• Assignment: In the listing below, find every line containing "which" and copy it out.

• Records supplied:

Z_31: [ 71 125 175 126 161 164 143 110 121]
Z_770: [162 135 145 114 134  79  96 109 188]
Z_147: [151 168  92 111 123  69 114 119 167]
Z_845: [189 122 144 156 159 121 190 123 113]
Z_155: [162 135 145 114 134 146  96 109 188]
succ: [71]  [125]
succ: [110]  [121]
succ: [164]  [143]
succ: [175]  [126]
succ: [189]  [122]

Z_192: [115 167 156 127 159 142 180]
Z_679: [128 180  75 107  53 101 129]
Z_432: [143 164 148 168 181 129 151]
Z_445: [132 172 134 139 146 132 121]
Z_885: [175 156 130 115 169 134 156]
Z_841: [120 116 141 115 107 134 124]
Z_222: [126 169  99 152 129 107 118]
succ: [142]  [180]
succ: [126]  [169]
succ: [130]  [115]
succ: [75]  [107]
succ: [141]  [115]
succ: [181]  [129]

Z_615: [138 111 140 131 143]
Z_333: [137  59 137 150 179]
Z_774: [138 111 140 139 196]
Z_882: [134 166 124 142 216]
Z_406: [121 170 122 123  72]
Z_295: [121 170 122 137 143]
succ: [139]  [196]
which: [121 170 122 123  72]  Z_406
which: [134 166 124 142 216]  Z_882
succ: [142]  [216]
succ: [124]  [142]

Z_407: [107 146 100 106  99  77 100]
Z_642: [114  73  81 126 127  90  78]
Z_143: [130 162 118 133 106 121 150]
Z_711: [180  59  93  68 120  57  39]
Z_934: [164  79 159 102 148  83  86]
Z_123: [168 110 166 122 122 122 153]
Z_687: [128 149 131 148 106 128  79]
Z_74: [113  98 148 142  46  54 113]
Z_527: [222  92 189 167 161 158 222]
Z_744: [ 47 140 115 126 106  74  83]
succ: [161]  [158]
succ: [107]  [146]
succ: [127]  [90]

Z_267: [ 80  72  64 117 139 206 141 198  72 132 194 118  59  73  69  60  77 201
 210  71 194 203  56  62  62  70  70 198 140  70 210 139  68  71]
Z_52: [175 178 181  60  66 178  70 158  56  68 171  66 114 181 172 160 104 170
 165 166 176 156 135  74 181 185 181 158  69 152 163  84 171 177]
Z_992: [172 175 177  55  66 170  66 149  56  65 155  54 110 174 187 161 176 180
 167 178 108 167  72  90 101 170 166 161  64 163 156 168 173 176]
Z_671: [195 201 199 125 108  61 103  57 172 110  59 126 197 189 196 206 199  64
  64 193  56  57 204 185 188 195 196  58 100 188  61  96 197 200]
succ: [140]  [70]
succ: [103]  [57]
which: [172 175 177  55  66 170  66 149  56  65 155  54 110 174 187 161 176 180
 167 178 108 167  72  90 101 170 166 161  64 163 156 168 173 176]  Z_992
succ: [168]  [173]
succ: [100]  [188]
which: [195 201 199 125 108  61 103  57 172 110  59 126 197 189 196 206 199  64
  64 193  56  57 204 185 188 195 196  58 100 188  61  96 197 200]  Z_671

Z_76: [139 160 102 107  95 120 112 142 110 137 104 136 135 107  83 135 130 121
 128 122 150 144]
Z_726: [112 140 115 120 128 146 133 111 100 136 103 139 129 145 128 135 137 146
 128 126 128 108]
Z_217: [128 127 157 128  40  79 116 159 150 139 158  51 101 128  54 128  79 133
 128 167 128  78]
Z_313: [ 77 180 153  76 128  75 100 187 145 128 149  54 102 126  42 159  74 106
 138 176  96  85]
succ: [138]  [176]
succ: [103]  [139]
succ: [122]  [150]
succ: [96]  [85]

Z_120: [178 186 189 156 128  50 123  52]
Z_637: [100  98  96 124 131 187 132 178]
Z_950: [100  98  96 124 131  74 132 178]
Z_960: [164 170 173 136 119  93 116  89]
Z_581: [ 83  82 189 199 187 100 184 177]
Z_272: [100  98  97 122 129 188 130 179]
Z_748: [ 78  77  74 206 193  96 190 123]
Z_909: [ 78  77  74 206 193  96 190 112]
which: [164 170 173 136 119  93 116  89]  Z_960
succ: [170]  [173]

Z_69: [189  75 106 129 189 155 190  81]
Z_342: [ 74  75 106 129 189 144  92 155]
Z_912: [ 81 205 203 171  81  94 190 103]
succ: [144]  [92]
succ: [92]  [155]
succ: [205]  [203]
succ: [171]  [81]
which: [ 81 205 203 171  81  94 190 103]  Z_912

Z_826: [ 98 141 131 116 141 102]
Z_641: [130 173 157 161 143 205]
Z_62: [112 182 151 153  72 178]
Z_416: [ 99 111 116 174 152 117]
succ: [99]  [111]
succ: [174]  [152]
succ: [152]  [117]
succ: [72]  [178]
succ: [143]  [205]
succ: [173]  [157]
succ: [131]  [116]

Z_237: [ 99 170 154 178 158 155 106 162 118 164 149 140 123 158 122 123 159 165
 111 140 149 143  97 126 148 102 131 153 129 146 163 172 164 163 182 112]
Z_759: [101 181 168 178 173 142 108 170 121 170 148 145 122 152 129 132 171 166
 114 142 156 135 100 132 137 107 128 140 124 137 162 119 146 172 186 112]
Z_733: [123 193 197 154 203  88 127 178 134 172 137 190 120 118 154 162 191 152
 133 143 167 103 127 151  93 135 116  88 108  97 142 103  70 182 172 120]
succ: [191]  [152]
succ: [119]  [146]
succ: [173]  [142]

Z_978: [ 99 116 158  94 119 141  98 150 102 159 146  98 155 118  70]
Z_379: [109 158 173 113 138 168 113 169 120 170 167 109 166 154 102]
Z_287: [ 88 122 158  85 137 149  91 153  95 159 152  92 161 125  95]
Z_493: [ 95 145 166  98 208 163  96 162  88 181 174  85 172 148 180]
Z_366: [133 196 162 141  99 193 176 164 145 142 164 140 157 186  92]
Z_577: [193 190 162 195  81 171 191 172 198 145 157 190 146 194  86]
Z_427: [129  61  88 124 152  57 130  84 126  98  83 131  87  71 157]
Z_345: [ 66  92 134  65 179 122  65 116  60 140 133  69 102  87 167]
Z_148: [163  93  97 161 101  77 161  99 160 104  92 161  93  99 119]
Z_294: [164 212 184 172 116 202 164 195 175 175 187 157 177 218 111]
succ: [179]  [122]
succ: [71]  [157]
succ: [101]  [77]
succ: [137]  [149]
succ: [83]  [131]

Z_187: [161 116 154 175 158 135 160 135 129 203 175 169 174 139 130  98 116 125
 120 117 227]
Z_811: [121 142 142 109 123 106 124 107 111  79  83 140  79  99 108 148 125 148
 132 141  69]
Z_441: [ 98 139  98  93  82 137 102 136 140  85 113  81 107 136 145 153 140 123
 136 133  69]
Z_524: [121 142 142 109 123 106 124 107 111 141  83 140 162  99 108 148 125 148
 132 141  69]
Z_810: [ 98 129  98  93 109 137 102 136 140  85 113  81 107 136 145 153 140 123
 136 133  69]
succ: [161]  [116]
succ: [203]  [175]
which: [ 98 129  98  93 109 137 102 136 140  85 113  81 107 136 145 153 140 123
 136 133  69]  Z_810

Z_254: [113  99 122 103  97 159 100 157 120 136 132 126 118 154]
Z_812: [ 72  39 127  40  88 125 100 205 134 199 144 122 131 211]
Z_546: [113  99 122 103  97 159 100 157 120 152 132 126 118 154]
Z_801: [127  73 151 126 170  89 167  92 153  96 121 143 121  92]
succ: [199]  [144]
succ: [72]  [39]
succ: [151]  [126]
succ: [167]  [92]
succ: [73]  [151]
succ: [89]  [167]

Z_17: [184 139  79 176 150 109]
Z_384: [ 60 175  92  93 200  89]
Z_777: [157 120 178  97 150 163]
Z_786: [157  98  76 108 158 177]
succ: [139]  [79]
succ: [93]  [200]
succ: [178]  [97]
succ: [108]  [158]
succ: [97]  [150]

Z_114: [172 129  93 163]
Z_717: [219 155 181 166]
Z_916: [182 139 100 158]
Z_738: [183 167 139 146]
succ: [182]  [139]
succ: [129]  [93]
succ: [155]  [181]

Z_850: [152 155 147 130 145 149 142 132 140 135 146 152 146 141 146 141 142 160
 137 145 156 129 150 135 138 132 151 134 144 135 137 134 149 145 156 144
 134 134 149 144 183 138 147 139 139 147 184 136 131 131]
Z_78: [182 159 152 132 154 165 144 139 150 140 144 153 158 153 142 163 139 208
 143 154 176 130 159 134 146 137 190 142 161 142 138 139 149 171 156 163
 151 136 151 151 205 140 146 140 154 151 195 145 132 149]
Z_368: [152 155 147 130 145 149 142 132 140 135 146 152 146 141 146 141 142 160
 137 145 156 129 150 135 138 132 151 134 144 135 137 134 149 145 156 144
 152 135 144 137 151 139 151 132 142 141 147 138 133 138]
Z_672: [156 173 171 129 174 144 157 134 146 155 186 150 138 144 200 140 162 166
 133 176 198 128 163 156 150 131 155 139 160 141 146 137 174 142 192 141
 201 140 153 137 143 137 141 134 153 165 144 147 149 130]
Z_492: [154 155 139 133 147 160 140 133 136 134 151 133 138 149 140 142 135 188
 132 150 163 131 170 136 144 132 162 134 148 134 135 135 138 161 167 151
 135 137 152 141 165 140 142 134 145 138 156 135 130 136]
Z_365: [183 176 150 129 149 164 146 137 158 138 168 166 172 151 159 167 179 193
 153 162 192 129 156 147 149 142 188 145 161 149 161 148 181 166 191 171
 152 143 163 158 193 154 144 143 163 155 192 141 133 146]
Z_88: [157 157 157 129 151 145 145 134 144 142 145 165 151 138 158 143 145 151
 140 146 158 128 141 135 138 132 149 136 145 136 136 133 156 139 149 139
 175 134 138 135 149 136 135 132 142 147 148 144 138 139]
Z_749: [155 154 144 131 149 158 140 133 140 134 148 152 149 143 142 144 139 181
 137 148 169 130 160 136 142 132 165 134 150 135 138 134 144 154 161 157
 144 136 149 141 162 141 138 133 148 139 156 139 131 142]
Z_473: [156 173 171 129 174 144 157 134 146 155 186 150 138 144 200 140 162 166
 133 176 198 128 163 156 150 131 155 139 160 140 134 136 147 153 170 135
 135 135 148 135 154 140 139 130 135 132 140 134 129 138]
Z_433: [167 168 160 130 158 148 151 136 141 148 142 141 145 149 157 151 157 169
 137 150 151 130 142 133 138 134 160 141 157 136 139 137 158 155 155 149
 174 139 144 143 170 140 139 138 150 159 166 143 139 136]
which: [155 154 144 131 149 158 140 133 140 134 148 152 149 143 142 144 139 181
 137 148 169 130 160 136 142 132 165 134 150 135 138 134 144 154 161 157
 144 136 149 141 162 141 138 133 148 139 156 139 131 142]  Z_749
which: [157 157 157 129 151 145 145 134 144 142 145 165 151 138 158 143 145 151
 140 146 158 128 141 135 138 132 149 136 145 136 136 133 156 139 149 139
 175 134 138 135 149 136 135 132 142 147 148 144 138 139]  Z_88
succ: [179]  [193]
which: [183 176 150 129 149 164 146 137 158 138 168 166 172 151 159 167 179 193
 153 162 192 129 156 147 149 142 188 145 161 149 161 148 181 166 191 171
 152 143 163 158 193 154 144 143 163 155 192 141 133 146]  Z_365
which: [152 155 147 130 145 149 142 132 140 135 146 152 146 141 146 141 142 160
 137 145 156 129 150 135 138 132 151 134 144 135 137 134 149 145 156 144
 152 135 144 137 151 139 151 132 142 141 147 138 133 138]  Z_368

Z_425: [ 79 127 147 188]
Z_415: [ 94 151  97  93]
Z_784: [222 201 146 149]
Z_477: [209  78 148 128]
Z_162: [114 195 120 126]
succ: [127]  [147]
succ: [94]  [151]
succ: [201]  [146]
succ: [120]  [126]
which: [209  78 148 128]  Z_477

Z_563: [106 131 159 153 116 116  82 131 130 133 104 135]
Z_849: [134 128  86 134 152 135 101 122  84 141 147 146]
Z_962: [143  94 120 131 183 141 121 180 121 131 142 140]
Z_127: [ 98 124 138 115 128 137  80 135 103 104  97 151]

• Answer box:
which: [121 170 122 123  72]  Z_406
which: [134 166 124 142 216]  Z_882
which: [172 175 177  55  66 170  66 149  56  65 155  54 110 174 187 161 176 180
which: [195 201 199 125 108  61 103  57 172 110  59 126 197 189 196 206 199  64
which: [164 170 173 136 119  93 116  89]  Z_960
which: [ 81 205 203 171  81  94 190 103]  Z_912
which: [ 98 129  98  93 109 137 102 136 140  85 113  81 107 136 145 153 140 123
which: [155 154 144 131 149 158 140 133 140 134 148 152 149 143 142 144 139 181
which: [157 157 157 129 151 145 145 134 144 142 145 165 151 138 158 143 145 151
which: [183 176 150 129 149 164 146 137 158 138 168 166 172 151 159 167 179 193
which: [152 155 147 130 145 149 142 132 140 135 146 152 146 141 146 141 142 160
which: [209  78 148 128]  Z_477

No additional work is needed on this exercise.